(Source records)
Below are the code and all the weights of a small trained network. Each question names an input and a class and asks about switching units off, where a switched-off unit gives its printed mean instead of its output.

import numpy as np


def w(rows, s, z=0):
    codes = np.array(rows[::2]) - 128.0
    scale = np.full(codes.shape[1], s)
    scale[-1] = z or s
    return codes * scale


def norm(h):
    return h / np.sqrt((h * h).mean(-1, keepdims=True) + 1e-5)


def f(y):
    return y / 2 * (1 + np.tanh(0.7978845608 * (y + 0.044715 * y**3)))


def log_softmax(a):
    a = a - a.max(-1, keepdims=True)
    return a - np.log(np.exp(a).sum(-1, keepdims=True))


def net(x, mask):
    res = np.array(x, float).reshape(1, 7) / 4 @ E
    u = 0
    for l in range(2):
        y = f(norm(res) @ A[l][:, :-1].T + A[l][:, -1])
        res = res + np.where(mask[u : u + 11], y, B[l][:, -1]) @ B[l][:, :-1]
        u += 11
    return log_softmax(norm(res)[-1] @ U[:, :-1].T + U[:, -1])


A, B = {}, {}
E = w([
[127,130,129,132,126],'x0',
[126,125,128,125,129],'x1',
[25,176,142,84,12],'x2',
[128,129,128,131,127],'x3',
[190,63,167,112,21],'x4',
[254,191,36,144,98],'x5',
[130,131,133,128,127],'x6',
],0.009)
A[0] = w([
[128,41,188,118,114,56],'0.n0',
[138,200,119,94,130,9],'0.n1',
[204,150,98,132,75,87],'0.n2',
[157,143,175,170,56,147],'0.n3',
[249,135,58,186,163,15],'0.n4',
[180,45,190,133,107,108],'0.n5',
[143,212,88,106,72,5],'0.n6',
[91,224,79,48,128,146],'0.n7',
[113,131,134,132,249,91],'0.n8',
[65,140,137,98,52,184],'0.n9',
[120,149,14,98,67,10],'0.n10',
],0.011,0.0028)
B[0] = w([
[131,162,110,174,107,197],'0.n0',
[109,138,80,173,108,134],'0.n1',
[156,144,132,81,119,199],'0.n2',
[178,80,103,120,138,176],'0.n3',
[8,105,119,89,106,253],'0.n4',
[126,130,85,228,105,206],'0.n5',
[163,157,150,199,147,176],'0.n6',
[103,129,90,191,167,205],'0.n7',
[172,119,207,102,135,244],'0.n8',
[152,137,83,77,128,236],'0.n9',
[171,152,167,157,136,174],'0.n10',
],0.013,0.0061)
A[1] = w([
[136,94,148,206,132,102],'1.n0',
[99,83,14,112,89,114],'1.n1',
[143,118,44,139,185,114],'1.n2',
[133,169,215,128,76,81],'1.n3',
[25,113,64,107,184,88],'1.n4',
[101,52,129,144,81,146],'1.n5',
[219,144,177,131,48,76],'1.n6',
[156,149,122,62,131,105],'1.n7',
[30,186,111,86,194,2],'1.n8',
[168,71,108,84,10,106],'1.n9',
[106,55,102,79,12,75],'1.n10',
],0.011,0.0069)
B[1] = w([
[123,151,78,157,83,169],'1.n0',
[101,99,199,140,190,250],'1.n1',
[102,90,169,81,121,159],'1.n2',
[147,129,153,56,220,125],'1.n3',
[255,170,112,82,76,253],'1.n4',
[142,161,138,223,104,205],'1.n5',
[115,169,75,8,127,184],'1.n6',
[110,196,92,137,109,131],'1.n7',
[221,151,77,30,54,207],'1.n8',
[81,100,207,86,194,246],'1.n9',
[106,112,179,157,225,238],'1.n10',
],0.0094,0.0051)
U = w([
[84,59,236,113,205,45],'0',
[163,170,87,8,108,86],'1',
[108,142,61,237,87,254],'2',
],0.016,0.0034)

Each question gives the input, the list of numbers given to net, and the class t.
The units are the neurons (one row each of A and B). Each row of codes is followed by its name. A weight is (code - 128) times the scale printed after its matrix; where a second scale follows, it is the last column's (A, B and U).
mask holds one flag per neuron, layer by layer. A switched-off neuron (its flag False) gives its mean, the last column of its row in B, instead of its output. The means were averaged over made-up inputs and are rounded, as every weight is.
A unit's drop is (log p(t) with every unit on - log p(t) with that unit switched off) / (log p(t) with every unit on - log p(t) with every unit switched off).
unit that matters most: the unit with the biggest drop
k most important neurons: the k neurons with the biggest drops, biggest first
k most important neurons of layer l: the k neurons of layer l with the biggest drops, biggest first
drop when u is switched off: that unit's drop, to one decimal
input [-3,2,6,0,-5,1,8], class 2: 4 most important neurons : 0.n7; 0.n6; 0.n4; 0.n1
input [1,3,-4,7,-8,1,-5], class 1: 2 most important neurons : 0.n4; 1.n8
input [8,4,4,5,0,-2,5], class 1: 4 most important neurons : 0.n5; 1.n4; 0.n7; 0.n8
input [4,-2,-5,0,1,0,7], class 2: 4 most important neurons of layer 0 : 0.n5; 0.n9; 0.n3; 0.n2
input [3,-3,3,3,0,-4,2], class 1: 2 most important neurons : 1.n4; 0.n5
input [-1,-8,1,-5,-5,7,5], class 2: most important neuron : 0.n6
input [-4,5,-3,-7,1,5,4], class 0: 4 most important neurons : 0.n4; 1.n1; 1.n10; 0.n7
input [7,-2,-6,-7,-8,2,-3], class 1: 2 most important neurons : 0.n4; 1.n8
input [-3,2,0,-2,8,4,8], class 0: 2 most important neurons : 1.n9; 1.n10
input [4,8,1,4,0,-5,7], class 1: 2 most important neurons : 0.n8; 0.n3
input [7,-3,-3,-3,8,6,3], class 0: drop when 0.n4 is switched off : 0.9
input [-6,-4,4,-7,-4,3,-3], class 2: drop when 0.n5 is switched off : 0.0
input [3,6,7,3,-1,5,0], class 2: drop when 0.n8 is switched off : 0.1
input [-1,5,1,5,-7,-4,8], class 1: unit that matters most : 1.n8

» **Activity**
Would you write out each entry precisely as it is given?

» **Answer space**
Below are the code and all the weights of a small trained network. Each question names an input and a class and asks about switching units off, where a switched-off unit gives its printed mean instead of its output.

import numpy as np


def w(rows, s, z=0):
    codes = np.array(rows[::2]) - 128.0
    scale = np.full(codes.shape[1], s)
    scale[-1] = z or s
    return codes * scale


def norm(h):
    return h / np.sqrt((h * h).mean(-1, keepdims=True) + 1e-5)


def f(y):
    return y / 2 * (1 + np.tanh(0.7978845608 * (y + 0.044715 * y**3)))


def log_softmax(a):
    a = a - a.max(-1, keepdims=True)
    return a - np.log(np.exp(a).sum(-1, keepdims=True))


def net(x, mask):
    res = np.array(x, float).reshape(1, 7) / 4 @ E
    u = 0
    for l in range(2):
        y = f(norm(res) @ A[l][:, :-1].T + A[l][:, -1])
        res = res + np.where(mask[u : u + 11], y, B[l][:, -1]) @ B[l][:, :-1]
        u += 11
    return log_softmax(norm(res)[-1] @ U[:, :-1].T + U[:, -1])


A, B = {}, {}
E = w([
[127,130,129,132,126],'x0',
[126,125,128,125,129],'x1',
[25,176,142,84,12],'x2',
[128,129,128,131,127],'x3',
[190,63,167,112,21],'x4',
[254,191,36,144,98],'x5',
[130,131,133,128,127],'x6',
],0.009)
A[0] = w([
[128,41,188,118,114,56],'0.n0',
[138,200,119,94,130,9],'0.n1',
[204,150,98,132,75,87],'0.n2',
[157,143,175,170,56,147],'0.n3',
[249,135,58,186,163,15],'0.n4',
[180,45,190,133,107,108],'0.n5',
[143,212,88,106,72,5],'0.n6',
[91,224,79,48,128,146],'0.n7',
[113,131,134,132,249,91],'0.n8',
[65,140,137,98,52,184],'0.n9',
[120,149,14,98,67,10],'0.n10',
],0.011,0.0028)
B[0] = w([
[131,162,110,174,107,197],'0.n0',
[109,138,80,173,108,134],'0.n1',
[156,144,132,81,119,199],'0.n2',
[178,80,103,120,138,176],'0.n3',
[8,105,119,89,106,253],'0.n4',
[126,130,85,228,105,206],'0.n5',
[163,157,150,199,147,176],'0.n6',
[103,129,90,191,167,205],'0.n7',
[172,119,207,102,135,244],'0.n8',
[152,137,83,77,128,236],'0.n9',
[171,152,167,157,136,174],'0.n10',
],0.013,0.0061)
A[1] = w([
[136,94,148,206,132,102],'1.n0',
[99,83,14,112,89,114],'1.n1',
[143,118,44,139,185,114],'1.n2',
[133,169,215,128,76,81],'1.n3',
[25,113,64,107,184,88],'1.n4',
[101,52,129,144,81,146],'1.n5',
[219,144,177,131,48,76],'1.n6',
[156,149,122,62,131,105],'1.n7',
[30,186,111,86,194,2],'1.n8',
[168,71,108,84,10,106],'1.n9',
[106,55,102,79,12,75],'1.n10',
],0.011,0.0069)
B[1] = w([
[123,151,78,157,83,169],'1.n0',
[101,99,199,140,190,250],'1.n1',
[102,90,169,81,121,159],'1.n2',
[147,129,153,56,220,125],'1.n3',
[255,170,112,82,76,253],'1.n4',
[142,161,138,223,104,205],'1.n5',
[115,169,75,8,127,184],'1.n6',
[110,196,92,137,109,131],'1.n7',
[221,151,77,30,54,207],'1.n8',
[81,100,207,86,194,246],'1.n9',
[106,112,179,157,225,238],'1.n10',
],0.0094,0.0051)
U = w([
[84,59,236,113,205,45],'0',
[163,170,87,8,108,86],'1',
[108,142,61,237,87,254],'2',
],0.016,0.0034)

Each question gives the input, the list of numbers given to net, and the class t.
The units are the neurons (one row each of A and B). Each row of codes is followed by its name. A weight is (code - 128) times the scale printed after its matrix; where a second scale follows, it is the last column's (A, B and U).
mask holds one flag per neuron, layer by layer. A switched-off neuron (its flag False) gives its mean, the last column of its row in B, instead of its output. The means were averaged over made-up inputs and are rounded, as every weight is.
A unit's drop is (log p(t) with every unit on - log p(t) with that unit switched off) / (log p(t) with every unit on - log p(t) with every unit switched off).
unit that matters most: the unit with the biggest drop
k most important neurons: the k neurons with the biggest drops, biggest first
k most important neurons of layer l: the k neurons of layer l with the biggest drops, biggest first
drop when u is switched off: that unit's drop, to one decimal
input [-3,2,6,0,-5,1,8], class 2: 4 most important neurons : 0.n7; 0.n6; 0.n4; 0.n1
input [1,3,-4,7,-8,1,-5], class 1: 2 most important neurons : 0.n4; 1.n8
input [8,4,4,5,0,-2,5], class 1: 4 most important neurons : 0.n5; 1.n4; 0.n7; 0.n8
input [4,-2,-5,0,1,0,7], class 2: 4 most important neurons of layer 0 : 0.n5; 0.n9; 0.n3; 0.n2
input [3,-3,3,3,0,-4,2], class 1: 2 most important neurons : 1.n4; 0.n5
input [-1,-8,1,-5,-5,7,5], class 2: most important neuron : 0.n6
input [-4,5,-3,-7,1,5,4], class 0: 4 most important neurons : 0.n4; 1.n1; 1.n10; 0.n7
input [7,-2,-6,-7,-8,2,-3], class 1: 2 most important neurons : 0.n4; 1.n8
input [-3,2,0,-2,8,4,8], class 0: 2 most important neurons : 1.n9; 1.n10
input [4,8,1,4,0,-5,7], class 1: 2 most important neurons : 0.n8; 0.n3
input [7,-3,-3,-3,8,6,3], class 0: drop when 0.n4 is switched off : 0.9
input [-6,-4,4,-7,-4,3,-3], class 2: drop when 0.n5 is switched off : 0.0
input [3,6,7,3,-1,5,0], class 2: drop when 0.n8 is switched off : 0.1
input [-1,5,1,5,-7,-4,8], class 1: unit that matters most : 1.n8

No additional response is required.